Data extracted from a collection

========

Each row is a point on a landscape with many peaks, with its height.
From any point a climber steps to the highest of the 4 points nearest to it. It stops when none of these is higher. Distance is the straight distance between rows; heights are no part of it.
zogar: [ 59 198 158  39 135 150 168 105 112 137 121 164 196 118 131 179 115 116
 142 135  96 123 107  89  62 109 145 180  77 130 111 116 142 130 174 154
 124  80 144  85 136]  height 457
zegom: [152  96 139  87  81 117  93 129 109 111  77 103  97 109 110 133 133 151
 136  53 165 111 151 129 156 130 148 119 128 115 176 123 204 141 139 138
 151 139  91 127 124]  height 150
tase: [129 194 135  89 190  57 185 148 157 167  76 130 133 156 161 123 142 149
 142 208  95 125 120  98  87 119 122 149 111 104  49  87 122  99 124 159
 130  90 114 108 122]  height 465
Gaku: [111 125 131  85 119 133 171 103 150 122  88 161 140 141 109  95 109 146
 111 127 146 125  98 109 110 140 155 155  97  73 137 112 120 130 146 103
 136 108 133 112 115]  height 489
gibot: [ 73 105 155 106 143 161 105 116 101  60 173 154 139 121  96 109 105 113
 148 102 101 144 112  85  92 153 108 153  97 162 163 142  88 138 103 110
 132 119 130 124 105]  height 313
lek: [149 194 111 148 158 114 137 169 107 161 127 110 105 135 195 145 150 146
 144 149 142 147 146 141 122 116 109 115 145 153  95  99 135  75 117 114
 114 118 140 110 139]  height 558
lerad: [ 87 150 123 111 126 176 179 105 134  99 163 182 169 147 118 114 125 122
 102 137 110 130  95 125  79 109 126 177  88 116 150 134 115 113 119 122
 144 135 158 111 128]  height 220
zuz: [175  99 149  97  96 115  94 129 114 129 116  75 124 107  96 156 113 131
 132  91 139 120 169 144 182 139 141 112 137 135 153 130 195 163 140 165
 148 169  84 148 160]  height 144
Fifuf: [186  98 106 149 127  87  90 151 114 154 112  93  86 107 136 138 140 158
 158 103 139 139 161 137 178 156 128  87 183 144 117 116 156 135 111 120
 140 158  86 149 134]  height 382
Tomul: [114  89 130 128 129  70  66 164  71  94 108 136  81  80 146  89 151 154
 174  59 139 144 150  87 108 128 119 106  95 148 123 133 167 135  86  88
 142  77 117 150  91]  height 616
luve: [114 174 133 103 119 128 153 160 113 152  88 111 162 133 152 174 115 120
 135 124 119 126 140 157 114 109 117 144 110 151  75 130 170 107 132 149
 145 123 135  99 162]  height 404
vola: [107 119 143 149 177  92 151 103 151 139 153 128 142 125 164 141 100 161
 170 218  52 130 115  98  96 163 123 136 164 156  62 133 107 120 114 130
 124 128 137 127 126]  height 306
gitum: [123  74 141  95 122 102 126  97 144 109  73 135 101 118 101  89 104 161
 142 109 143 119 112  99 127 158 145 119 131 111 132 123 116 146 133  84
 128 115 119 127 100]  height 315
noge: [140 187 117 100 126  97 152 168 131 177  39 107 140 156 161 156 136 120
 116 139 156 125 136 164 124  86 127 128 112 121  64 113 157  97 140 148
 138 109 144 105 153]  height 333
fima: [144  58 121 107 134  44 114 119 134 131  52 125  65 113 123  89 132 178
 161 107 145 124 130  98 138 153 145  94 162 122 102 135 141 150 127  72
 124 121 112 145  80]  height 477
vugen: [115  96 141 102  87 155 114 106 117  74  90 139  97 128  86  94 144 131
 105  36 200 103 114 119 122 117 149 133  86  90 204 133 140 121 146 105
 123 106 108 108 102]  height 6
pup: [ 95 126 145  77 107 172 137 100 120  95 132 150 147 112  93 140 115 126
 127  95 130 126 128 113 118 133 151 157  86 113 183 128 127 138 136 126
 124 124 140 106 121]  height 419
feko: [152 183 115 201 146 169 140 154 124 169 203 115 125 135 176 146 159 122
 110 172 132 130 141 155 144 116 102 124 159 141 124 104  97  83 127 126
 117 143 149 129 153]  height 608
tus: [ 76 180 133  96 104 182 178  92 124 114 164 160 203 128 125 175 120  86
 103 120  96 122 122 135  85  83 142 174  86 137 149 147 130 139 161 157
 138 119 178 103 144]  height 258
gaf: [135 163 110 118 154 100 163 140 135 157 105 152 120 146 167 112 130 152
 137 159 130 138 119 131  96 132 124 134 124 106  94  97 132  96 101 109
 125 107 133 118 131]  height 408
vot: [100 182 148 119 115 146 204 126 181 167 130 149 213 138 150 157 115  96
  79 183 104 123 114 140  79  81 104 162  89 111  96 158 132 132 164 183
 138  96 168  95 151]  height 299
gol: [136 147 133  73 118  78 132 155  95 135  31 123 111 137 131 111 152 156
 135  65 158 126 146 125 122 111 155 134 106 111 113 105 181 116 133  98
 140 107 108 108 107]  height 309
lapup: [124 111 109 113  87 160 176  77 179  96 110 165 127 141  85  88 127 122
  71 113 161 109 104 145 149 125 157 136  99  66 189 138 103 147 146 125
 120 142 154 131 124]  height 549
zavo: [132 158 105 146 138 125  93 184  73 141 152 107 131 115 166 162 146 140
 158  97 117 153 152 143 125 126 111 125 141 176 103 119 164 107  90 121
 143 131 126 121 142]  height 538
Guma: [149 122 105 119 103 115 186 108 196 180  59 148 134 154 137  99 124 143
  76 151 175 113 111 151 146 119 144 115 118  44 124 115 135 141 149 139
 143 125 141 122 134]  height 362
tonur: [168 177  84 181 129 156  81 173  77 144 153  83 121 140 164 165 160 109
 133  91 154 128 156 171 145  98 133 123 158 150 112 126 156  94 114 134
 136 151 136 132 156]  height 650
nune: [ 98  77 127 121 148 113 141  85 175  84 105 158 108 150  88  65  91 135
 125 138 143 113  74  97  96 165 136 137 124 101 146 142  67 131 129  76
 113 127 133 115  99]  height 154
mitef: [173 113 133 156 138 113  87 171 108 166 151  65 112 108 113 165 130 120
 159 139 125 127 177 171 213 155 125  98 178 165  98 121 169 133 138 172
 133 153  72 160 172]  height 479
tagi: [133 110 135 151 147 125 116 135 126 144 164 104 133 113 123 148 110 131
 146 174  77 141 151 137 159 164 124 117 171 164 100 127 126 137 105 137
 132 152 108 142 149]  height 412
miviz: [148 180  84 172 123 156 147 141 114 156 132 125 135 158 178 148 151 109
 115 128 147 123 123 170 111  76 124 128 140 113 111 113 122  84 114 114
 135 140 167 116 144]  height 249
pupo: [141 141 127 131 137  92 185 131 197 205  72 123 140 144 171 128 115 146
 106 205 139 119 121 150 135 128 106 116 127  74  72 111 125 122 137 167
 136 105 136 107 142]  height 370
baz: [179 111  94 136 114 104  74 155  97 130 102 115  82 113 145 118 160 153
 131  61 160 136 144 143 146 127 136 101 153 123 145 113 189 121 105 112
 141 139 106 139 121]  height 312
gike: [ 94 154 118  92 134 156 169 118 134 102 117 191 137 162 109  80 130 126
 102 105 155 117  82 112  68 111 144 169  73  84 143 118 111 101 127  86
 135  97 138 108 106]  height 288
Domin: [123 149 101 139 152 130  91 167  64 110 175 157 132 111 169 117 146 145
 159  85 121 158 127 114  72 118 107 133 114 169 113 122 141 110  70  92
 132  99 134 129 109]  height 387
mupi: [139 194 128 157 133 141 168 158 177 194 100 123 169 179 183 154 149  99
  91 196 157 106 115 154  96  28  98 132 105 106  57 127  87  63 140 172
 113  91 154  85 142]  height 301
valo: [ 94 100 144 151 185 136 123  87 156  70 189 158 138 140 121 101  97 134
 145 205  51 139  81  81  67 169 114 145 160 171 108 155  65 133  93 105
  95 150 142 146  98]  height 562
leb: [109  91 115 145 157  95  80 139 110  81 158 171  93  99 130  72 113 135
 142  98 131 141 102  90  74 143  98 113 107 133 127 134  92 120  68  70
 119  88 124 141  78]  height 273
dut: [163  91 127 132  98 121 137 101 169 149 121  97 127 120  89 133  99 117
 108 164 116 125 144 161 193 150 153  95 161 115 140 134 134 176 154 162
 137 179 105 159 144]  height 332
pedu: [104 184 128 151 181 111 130 183  88 138 193 118 137 101 194 167 132 152
 181 162  72 157 133 110 108 144  81 130 149 204  72 118 135  82 110 139
 123 108 125 115 140]  height 503
pof: [101 141 164  49 110 129 118 130  93 132  85 100 146  90 130 186 124 140
 168  67 131 127 173 112 137 134 147 147  98 143 126 120 183 141 159 145
 137 107 119  91 140]  height 475
bika: [ 84  57 161  60 107 109 113  72 147 131  46 117  99 115  81 146 121 152
 174  95 165 100 121  80 161 163 174 117 122  91 160 136  99 174 189 116
  75  79 107  92  96]  height 110
fatem: [147 199 123 190 166 140  97 212  92 157 157  68 114 119 172 176 147 139
 145 140 165 139 173 153 172 130  99 107 165 203  93 104 130  69 161 143
 120 122 138 120 159]  height 542
Tes: [117  68 161 118  93 131  52 125  94  56 123 111  81 110  79 105 130 113
 139  54 158 129 139  89 148 148 122 117 101 134 205 135 146 159 123 121
 140 127  94 148  97]  height 330
laza: [ 94 171 139  85 162 122 171 118 131 115 135 177 156 143 145 117 118 145
 149 161  84 133  92  93  54 126 122 166 100 126  97 113 134 109 120 128
 147  99 130 111 122]  height 733
Zumep: [155 151 102 176 122 163 134 138 120 150 176 118 135 133 135 143 145 110
 105 142 121 124 148 183 166 113 129 128 151 121 133 119 132 124 107 148
 128 166 132 146 165]  height 547
patu: [143 136  98 149 117 152 176 107 168 148 138 166 132 152 143 105 141 125
  84 151 140 126 103 156 122 110 132 140 129  80 138 121 110 114 103 122
 132 144 162 131 142]  height 449
Kar: [115 185 115 189 128 179 132 176 100 155 169  87 172 139 150 194 138  80
 127 137 107 113 147 175 139  79 101 148 135 191  78 139 144  81 133 178
 133 140 155 129 173]  height 296
zupe: [126 191 103 160 127 163 178 125 138 160 141 147 165 172 174 147 147  94
 101 153 129 115  96 156  81  57 116 157 111 106  99 127 112  80 116 139
 140 123 177 101 141]  height 215
zor: [ 84  73 154  89 106 145 116  65 158 101  96 125 122 125  72 139 108 126
 149 103 153 107 109  90 155 162 158 120 110 105 184 139  77 164 176 129
  77 117 126 102 101]  height 163
tar: [120 117 131 156 103 145 193  83 194 116 178 159 165 136  93 112 116  91
  68 191  93 141 121 159 151 118 137 137 121 102 167 146  76 171 134 161
 124 157 156 147 139]  height 176
pev: [105 124 146  86  75 177 105 103 103  84 131 128 134 116  85 165 136 111
 132  43 157 104 150 122 142 109 159 156  86 100 214 138 154 142 151 145
 108 129 127 118 123]  height 217
lovul: [ 77  79 141 119 115 130 132  50 183  94  92 132 126 149  55 104 111 109
 127  99 185  85  77 109 161 165 147 112 113  85 200 157  35 176 195 109
  51 120 127  89  92]  height 82
letek: [117  34 186 117 138 100  46 106 137  86 102  95  74 145  62  92 136 112
 133 121 151 104 127 105 132 186 119  95 158 177 148 167 108 214 157  90
  75 172 126 169  77]  height 380
Lato: [144  66 143 129 146  85 118 102 152 147 112  98 112 121 119 137 110 159
 157 184  98 129 137 125 153 175 144 111 191 154  83 139 125 169 122 107
 121 157 125 148 124]  height 348
zodos: [102  96 170  68 135 100 149  80 155 132  71 120 146 102 113 148  88 162
 165 161 105 120 133  88 135 169 155 130 132 127 102 132 122 171 174 122
 122 111 135 106 123]  height 565
fepa: [101 166 133 145 158 134 175 135 145 165 156 150 155 134 172 146 118 131
 136 202  80 130 111 128  92 125  97 146 127 138  84 120 128  91 114 159
 137 121 133 115 149]  height 438
fef: [112 156 119 162 136 176 149 139 102 120 217 143 167 135 120 150 147  97
 112 156  69 140 129 155 126 112 120 160 133 161 132 139 118 124  96 152
 145 155 139 143 160]  height 195
keb: [ 84  55 162 106 120 115 100  83 149  81  73 120  70 135  81  94 114 133
 141  81 188  91  98  94 136 173 135  98 117 110 176 148  85 155 171  85
  96 105  98 107  83]  height 75
Vite: [168 116 104 130 143  65  93 168  88 140 102 115  74  87 171 116 152 175
 166  89 140 159 159 119 149 137 119  87 152 146 102 116 165 121  99  91
 126 109 114 129 116]  height 463
Galo: [148 177 134 162 190  86 145 143 131 139 174 129 107 110 208 116 128 179
 171 201  96 147 132  81  94 155 101 102 158 140  80  94  97  79 119 108
 103 102 136 125 105]  height 529
Fube: [133 163 138 143 105 136 171 177 191 198  70 109 178 157 162 162 129 107
  85 178 141 119 133 171 118  74  89 121 102 122  52 160 130  95 158 199
 123  83 157 101 156]  height 322
Melim: [135 118 139  88 171  41 156 116 149 148  63 132 111 138 141  98 117 175
 161 175 105 123 122  93 109 150 144 127 141  93  65 113 122 133 127 102
 130 100 126 126 104]  height 469
panu: [108 146 159  85 136  95 193  96 200 172  76 134 187 122 135 143  90 136
 103 201 110 128 119 102 113 140 129 141 107  75  95 125 118 158 191 164
 135  76 137 104 140]  height 577
vam: [154 123 132 106  69 162 123 102 125  86 144 121 136 129  80 142 128 105
  89  83 156 111 145 160 170  96 162 139 109  93 205 138 151 162 154 155
 121 169 125 148 148]  height 172
teve: [135 121 135 118  91 143 158  92 176 132 142 132 167 119  92 145 107  98
  83 144 124 130 142 157 169 127 152 121 119  92 167 145 129 173 150 166
 135 156 143 139 149]  height 277
mol: [100 183 124 197 155 175 119 194  80 159 224  98 166 126 154 180 152  94
 137 163  84 129 143 147 150 116  95 145 159 210  96 125 121  81 131 178
 124 132 130 143 184]  height 272
Gokem: [117 172 120 171 110 188 160 134 109 133 195 116 189 139 128 174 142  70
  92 129  85 120 137 188 122  64 127 161 116 157 119 152 128 126 130 172
 152 153 159 140 169]  height 250
fize: [125  99 121 142 147 114 133 104 151 122 142 145 119 128 132 110 104 150
 147 174  91 142 107 103 109 161 122 128 151 128 108 128  99 127  93  96
 127 140 133 138 117]  height 371
sapu: [131 133 115 106  75 179 130 105 103  78 122 136 136 150 102 126 144 108
 105  47 168 106 120 145 117  82 170 158  99  93 188 140 153 122 141 115
 136 137 148 115 121]  height 65
tilo: [101 114 163  41 114  89 140  94 113 146  34 131 110 112  92 144 139 166
 166  79 162 107 141  76 153 146 182 135 104  80 133 109 138 146 190 116
 107  56  92  94 106]  height 81
Vodid: [117 177 131 127  89 166 161 136 139 153 114  99 195 128 135 187 114  79
  90 129 124 110 143 179 119  77 120 134  94 134  95 169 154 125 176 191
 148 119 170 116 164]  height 287
Kepe: [103 136 136 113 118 162 151 112 123 114 162 149 167 119 112 144 109 112
 110 146  90 140 128 140 126 135 130 158 115 139 148 135 126 144 114 139
 149 152 145 125 148]  height 129
mor: [143  52 125 141 159  86  84 109 149 119 113 130  80 123 120  92 115 157
 149 142 132 126 112 102 118 176 133 100 178 152 104 147 102 154 101  66
  99 142 128 152  88]  height 327
Fumil: [ 96 152 123 123 126 182 125 133  83  93 186 152 166 130 120 146 139 106
 133 101  87 148 119 130  88 112 124 170 111 171 140 137 133 127  93 130
 158 146 151 133 138]  height 151
fesel: [ 93 126 146  80 116 134 170  90 153 138 104 144 164 110 117 145  91 137
 116 153 114 131 123 111 128 147 147 144 101 101 137 128 134 153 163 145
 132 116 141 106 142]  height 651
Gogob: [166  38 101 140 126  92 107  93 157 139  81 111  68 134 102  99 126 154
 131 130 153 121 125 125 159 165 152  79 192 124 130 130 127 159 134  93
 115 175 106 163 101]  height 331
movi: [156 180 129 189 163 126 139 172 124 164 181 103  99 120 191 132 137 166
 135 182 140 143 150 122 146 154  94  99 168 150 113  90 101  83 133 116
 116 132 148 124 141]  height 664
vuvu: [112 161 154 191 165 124 146 189 144 188 160  94 124 112 171 179 127 139
 158 201  97 121 147 127 155 148  77 115 151 197  69 114 108  64 148 179
 105 119 129 122 172]  height 589
nok: [136 114 128 123 170  56 108 153 100 148 123 106  92  87 162 133 128 178
 196 140  94 153 153  99 138 158 120 100 165 162  71 133 139 127 100  93
 126 112 123 130 112]  height 641
fedeg: [152 159 123 164 125 165 102 167  85 147 178  95 155 130 125 165 145  96
 124 120 109 125 161 176 169 118 130 136 149 161 114 135 160 124 118 170
 142 160 111 145 174]  height 573
Lidib: [153  90  98 137  92 151 133 106 148  90 137 147  96 139  90  90 141 117
  81  93 149 117 117 154 157 125 146 118 130  92 197 130 124 135 111 116
 127 172 121 153 128]  height 427
golo: [127 138 155 184 116 135 175 165 212 216 130 101 179 121 149 156 119 119
 103 223 101 116 131 149 152 118  76 117 136 136  68 161 107 100 148 218
 104 103 134 114 164]  height 323
ginag: [176  76 118 136  87 122 136  82 168 101 143 128 115 149  58  93 121  96
  91 149 142 130 132 168 199 108 159 100 153  93 191 146 100 189 162 150
 116 197 102 178 129]  height 286
kego: [164 105 104 130 113  88 159 123 172 185  64 115  98 130 153 113 124 157
 118 149 160 125 135 154 169 144 129  87 159  89 107 107 146 134 136 130
 137 152 121 131 138]  height 304
nurig: [ 59 134 152  79 129 174 153  90 132  84 156 176 163 123  92 131 101 122
 142 120 118 128  95  88  99 141 132 164  77 123 172 132  85 135 141 125
 111 107 148  96 117]  height 661
mup: [ 52 117 147  73 132 148 152  71 167 100 121 169 157 124  84 132 104 125
 145 134 130 118  80  83 118 155 153 151  79  89 171 137  58 149 173 135
  70  83 141  80 114]  height 367
Pefaz: [123  61 137 133 133  96  52 141 103  86 134 120  94 100 113  99 117 139
 161  96 117 149 142  87 127 158 119 109 137 162 124 147 126 163  90  88
 134 118 118 157  89]  height 591
taf: [158 142 106 106 109 102 136 152 125 165  42 105 110 140 151 139 142 143
 122  98 169 122 144 167 151 107 141 110 131 111 103 112 185 113 133 130
 141 138 119 114 147]  height 238
pab: [112 155 132 145 147 142 141 161 107 153 155 108 154 117 148 174 120 128
 153 143  85 140 149 146 132 139 105 145 137 183  89 125 154 106 107 157
 147 138 123 121 164]  height 490
leluf: [157 176 100 195 162 170 114 151  87 127 233 151 117 117 176 118 157 134
 119 139 117 159 129 124 119 140 110 119 158 149 141 107  93 104  93  98
 117 130 148 148 130]  height 555
vanan: [124 135 126 123 107 173 110 135  84  95 150 130 147 129 112 139 132 116
 119  80 117 129 145 141 128 120 137 159 113 143 153 135 162 137 102 129
 152 150 132 132 138]  height 253
kozaz: [166  90 136 123 108 150  90 111 112  77 158 117 123 133  75 106 134  95
 109 106 123 136 146 150 183 116 148 124 136 120 189 141 130 171 126 151
 128 179  92 166 145]  height 262
mibi: [ 80  88 150 128 105 106  81 138  93  64  96 148  58 118 101  71 136 122
 120  30 197 109 111 101  99 130 123 113  71 120 189 136 131 117 136  82
 139  67  89 105  70]  height 121
peku: [159  86 100 108  87 114 133 116 141 125  60 130  90 129 113  89 137 156
 106  75 180 112 127 142 150 132 152 106 133  86 161 115 179 123 141 118
 143 150  99 134 118]  height 23
ripo: [150 121 123 143 153  83  83 180  87 148 131  84 100  89 153 157 144 159
 181 105 108 153 178 130 167 151 107 102 162 182  93 123 171 133 105 122
 140 129 104 138 140]  height 480
deg: [114 184 145  53 148  79 153 144 104 142  62 137 140 150 117 115 146 146
 133 117 126 123 120  95  79 120 154 173  81 105  92  96 147 109 134 106
 144  87 129 111 103]  height 467
mefin: [176 145 111 183 139 144 112 157 117 174 181  93 107 120 145 146 142 125
 125 156 131 136 156 163 196 147 123  99 179 144 121  99 124 114 131 146
 124 158 105 148 164]  height 552
netu: [189  71 131 138 117 125  44 138  92  98 162  95  97 129  85 120 137 104
 144 121 125 150 157 134 192 129 133 108 171 145 160 136 164 174 112 141
 135 170  62 180 146]  height 305
Gofev: [128 120 130 187 142 147 163 105 163 148 201 141 149 140 126 131 125 109
 108 228  67 135 113 141 147 138 126 133 152 132 127 130  76 134 106 149
 120 155 135 146 147]  height 80
ful: [135 133 140 102 106 124 154 125 155 161  84 104 158 105 124 157  95 132
 114 142 130 124 155 160 156 145 128 125 121 119 117 131 165 146 158 167
 149 132 126 112 155]  height 557
Gek: [116 176 122  93 135 123 124 154  80 121 101 148 139 143 151 119 137 128
 144  78 130 134 117 120  64  92 144 158  97 135 102 114 159  93 103  83
 150 100 136 118 109]  height 373
kol: [142  52 134 129 126  55  52 143  97 104  92 104  60  84 124 108 140 162
 178  81 133 142 161  88 145 148 119  90 142 154 112 147 160 163 106  91
 141 107 107 163  82]  height 721
mose: [157  87  96 172 165 117  96 112 141 102 172 159  84 115 135  77 121 142
 122 134 134 141 103 108 115 166 114  89 163 123 141 137  69 122  88  69
 104 137 126 151 102]  height 397
lura: [127 124 142 150 151  82 173 124 182 190 102 103 137 122 166 148 105 145
 139 228  95 120 126 137 134 145 107 125 152 131  61 125 123 120 135 168
 133 119 124 116 152]  height 350
zupan: [146 119 100 164 132 156 123 117 133 113 180 152 121 136 112 104 143 110
 107 134 115 144 122 147 146 138 133 129 148 111 158 129  96 129  85 111
 126 157 126 157 142]  height 645
dedol: [111 149 126 133  94 172 188 104 165 122 159 150 175 138 115 139 125  98
  73 143 111 126 128 170 124  97 142 155  98  99 163 148 124 156 145 166
 140 145 174 121 146]  height 179
roga: [108  72 166  79  93 134  96  96 119 101  91 112 100 102  84 136 118 144
 160  77 142 116 149  82 155 157 146 124 118 118 170 131 137 165 154 120
 125 125 109 114 108]  height 192
Lezev: [108 206 118 112 126 139 163 150 102 149  97 120 174 167 165 169 127  85
 128 143 119 117 108 146  78  47 119 158  99 145  70 121 136  80 136 150
 154 107 155 101 142]  height 310
gif: [143 101 117 100  66 136 159  67 199 106 126 135 133 137  63 120 116 108
  78 105 168 113 126 144 191 120 168 113 110  55 224 148 105 188 193 165
  87 155 140 145 118]  height 343
sudo: [130 133 126 137 114 132 192 102 200 168 115 149 159 137 140 120 107 126
  81 187 121 122 108 149 123 120 125 132 114  70 121 130 119 142 128 157
 143 126 153 118 141]  height 415
Dusom: [200  98  89 169 120 140  64 137 104 115 172 124  73 129 110  99 169 125
 113 101 150 146 145 143 178 132 138  95 177 112 178 117 130 134 112 120
 124 165  87 175 137]  height 328
guvaz: [115 181  94 134  98 176 169 105 115 130 132 141 179 166 153 137 129  75
 106 107 131 105 102 163  79  36 144 164  96 102 115 138 121 104 130 117
 162 131 184 110 135]  height 120
nukor: [122 193  97 167 154 158 141 147  98 139 204 156 143 139 188 139 147 130
 134 151 106 145 109 134  75 105  99 144 143 151 115 113 117  78  93 115
 123 128 158 123 131]  height 453
vipor: [130  65 140 154 127 130  16 144  74  62 167 120  97 111  87  87 137  95
 141  78 121 153 138  97 137 150 105 109 119 160 166 145 121 171  82 117
 137 124  95 179 111]  height 468
sis: [143 171  94 155 148 162 153 130 120 142 164 163 132 149 172 119 148 129
 116 137 127 140 105 142  90 104 124 147 131 111 127 106 111  81  94 107
 124 132 165 122 129]  height 341
bik: [132 146 123 169 129 140 167 138 165 185 144 127 144 133 159 145 124 123
 103 180 118 125 132 163 142 119 112 128 136 118 105 118 123 112 116 160
 130 140 140 118 160]  height 478
muteg: [154  94 127  92  71 129 136  87 162 125 106 105 124 114  78 147 106 129
 104 102 162 114 153 137 191 135 164 107 132  87 192 139 159 174 171 169
 124 165 109 143 132]  height 271
Los: [ 85 139 132 101 153 141 185  84 174  96 142 191 159 156 110  85 104 136
 121 189 106 127  70  87  64 139 129 172  86  89 131 123  83 119 142 119
 131 107 139 109 115]  height 297
sasog: [142  93 134 122  93 159  56 128  82  55 147 123 100 129  82 112 150 103
 112  43 159 118 141 115 139 113 133 143 104 123 219 147 150 144 115 128
 138 144 107 152 112]  height 460
bugep: [128 138 120 175 189 141 141 112 146 117 216 161 124 127 180 110 119 152
 156 209  70 146  96  84  80 160 106 122 165 139 111 116  72  94  97 115
 109 127 148 136 108]  height 668
nebe: [157  83  97 147  90 135 172  80 189 113 123 158 117 150  80  81 130 116
  72 136 151 117 105 160 169 127 146 111 133  69 181 134 103 159 136 131
 125 177 138 156 124]  height 363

========

THE PROBLEM
Reproduce verbatim the lines above, from the line with "sapu: [131 133" through the line with "149 152 145".

ANSWER BELOW
sapu: [131 133 115 106  75 179 130 105 103  78 122 136 136 150 102 126 144 108
 105  47 168 106 120 145 117  82 170 158  99  93 188 140 153 122 141 115
 136 137 148 115 121]  height 65
tilo: [101 114 163  41 114  89 140  94 113 146  34 131 110 112  92 144 139 166
 166  79 162 107 141  76 153 146 182 135 104  80 133 109 138 146 190 116
 107  56  92  94 106]  height 81
Vodid: [117 177 131 127  89 166 161 136 139 153 114  99 195 128 135 187 114  79
  90 129 124 110 143 179 119  77 120 134  94 134  95 169 154 125 176 191
 148 119 170 116 164]  height 287
Kepe: [103 136 136 113 118 162 151 112 123 114 162 149 167 119 112 144 109 112
 110 146  90 140 128 140 126 135 130 158 115 139 148 135 126 144 114 139
 149 152 145 125 148]  height 129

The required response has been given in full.